> _What is expected_: Exactly as written, copy the lines that run from the start of the data below to the line containing "110, 156, 123]", both ends included.

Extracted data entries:
--------------------------------
In the rows, zero is written as 128.
Where one turn sends some rows of the set: a few examples, then the rows asked:
Guseb: [135, 139, 137, 132, 126, 141, 152, 127, 136, 126, 128, 133, 146]
Gav: [150, 131, 140,  74, 135, 147, 138,  96, 123, 133, 106, 131, 114]
pogeb: [127, 133, 137, 133, 125, 143, 150, 124, 138, 130, 135, 124, 145]
Muki: [139, 128, 146, 111, 144, 124, 138,  86, 146, 139, 131, 109, 107]
nivas: [135, 109, 124, 104, 123, 135, 135, 114, 136, 149, 133, 110, 115]
basu: [151, 137, 133, 108, 123, 128, 156, 111, 148, 154, 119, 142, 103]
fep: [159, 131, 131, 117, 126, 146, 146,  89, 120, 121, 102, 146, 139]
vif: [156, 144, 118,  96, 139, 123, 137, 110, 126, 113, 100, 125, 136]
maka: [150, 135, 138, 126, 129, 138, 151,  80, 124, 130, 110, 156, 123]
Pinas: [136, 157, 125,  94, 120, 124, 144,  79, 130, 138, 112, 114, 134]
zufi: [126, 139, 137, 123, 137, 145, 139, 126, 136, 126, 146, 143, 128]
vosol: [155, 139, 131, 105, 121, 129, 159, 124, 136, 140,  98, 140, 120]
Gode: [132, 111, 138, 126, 128, 140, 136,  76, 120, 134, 129, 128, 123]
tari: [128, 137, 134, 121, 137, 147, 138, 129, 134, 123, 143, 141, 133]
lolo: [144, 120, 119, 115, 126, 142, 134,  93, 108, 118, 109, 135, 144]
Mifi: [141, 109, 131, 117, 125, 151, 131,  86, 117, 125, 118, 118, 141]
vot: [145, 126, 119,  96, 139, 129, 124, 107, 125, 118, 115, 104, 139]
dezo: [130, 139, 142, 136, 126, 141, 156, 122, 142, 133, 134, 131, 138]
tinev: [138, 139, 145, 121, 134, 156, 143, 130, 144, 122, 136, 133, 138]
Vepu: [133, 155, 126,  96, 120, 123, 142,  76, 133, 141, 114, 115, 133]
zativ: [135, 119, 143, 112, 123, 132, 152, 110, 143, 158, 125, 117, 103]
Suz: [131, 141, 136, 123, 136, 145, 142, 128, 137, 123, 142, 145, 132]
fito: [137, 134, 120, 127, 127, 146, 141, 124, 140, 128, 143, 135, 145]
Nev: [149, 147, 146, 111, 142, 117, 149,  89, 146, 138, 118, 132, 106]
zag: [137, 155, 124,  93, 118, 127, 140,  79, 134, 140, 115, 113, 135]
Boku: [137, 141, 148, 121, 133, 155, 146, 127, 144, 126, 137, 135, 135]
nebuk: [143, 124, 140,  75, 135, 146, 134,  94, 122, 133, 111, 123, 112]
Funas: [145, 129, 146,  77, 135, 147, 140,  90, 126, 137, 111, 131, 107]
talo: [139, 114, 121,  99, 119, 135, 139, 129, 124, 137, 115, 108, 131]
tizo: [134, 136, 147, 121, 135, 155, 143, 127, 143, 123, 139, 130, 137]
fose: [134, 136, 127, 133, 128, 145, 142, 117, 144, 134, 147, 135, 138]
tevu: [132, 154, 126,  94, 118, 123, 142,  78, 130, 140, 113, 112, 132]
rep: [140, 127, 134,  76, 135, 138, 135,  97, 114, 131, 109, 131, 110]
vus: [132, 118, 132, 105, 141, 125, 126,  95, 132, 131, 128,  98, 123]
bol: [147, 124, 148, 128, 128, 146, 148,  74, 132, 136, 120, 139, 120]
zotel: [137, 157, 125,  93, 119, 125, 142,  77, 134, 141, 114, 114, 132]
Dorin: [136, 126, 140,  78, 136, 138, 136,  92, 118, 136, 114, 129, 104]
lila: [142, 131, 138,  79, 137, 139, 139,  95, 119, 135, 108, 138, 106]
kezuk: [139, 142, 126, 131, 127, 143, 148, 121, 145, 131, 141, 143, 139]
Sufel: [160, 155, 133, 104, 142, 122, 149,  99, 141, 123, 102, 139, 122]
Vebe: [137, 154, 125,  93, 119, 126, 140,  78, 133, 141, 115, 112, 131]
Gugoz: [155, 130, 108,  96, 122, 134, 143, 130, 127, 134, 107, 132, 130]

zag turns into tevu
pogeb turns into fose
rep turns into nebuk
And these:
tizo turns into zufi
basu turns into vosol
maka turns into fep
vus turns into Muki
--------------------------------
> _Output of the exercise_:
In the rows, zero is written as 128.
Where one turn sends some rows of the set: a few examples, then the rows asked:
Guseb: [135, 139, 137, 132, 126, 141, 152, 127, 136, 126, 128, 133, 146]
Gav: [150, 131, 140,  74, 135, 147, 138,  96, 123, 133, 106, 131, 114]
pogeb: [127, 133, 137, 133, 125, 143, 150, 124, 138, 130, 135, 124, 145]
Muki: [139, 128, 146, 111, 144, 124, 138,  86, 146, 139, 131, 109, 107]
nivas: [135, 109, 124, 104, 123, 135, 135, 114, 136, 149, 133, 110, 115]
basu: [151, 137, 133, 108, 123, 128, 156, 111, 148, 154, 119, 142, 103]
fep: [159, 131, 131, 117, 126, 146, 146,  89, 120, 121, 102, 146, 139]
vif: [156, 144, 118,  96, 139, 123, 137, 110, 126, 113, 100, 125, 136]
maka: [150, 135, 138, 126, 129, 138, 151,  80, 124, 130, 110, 156, 123]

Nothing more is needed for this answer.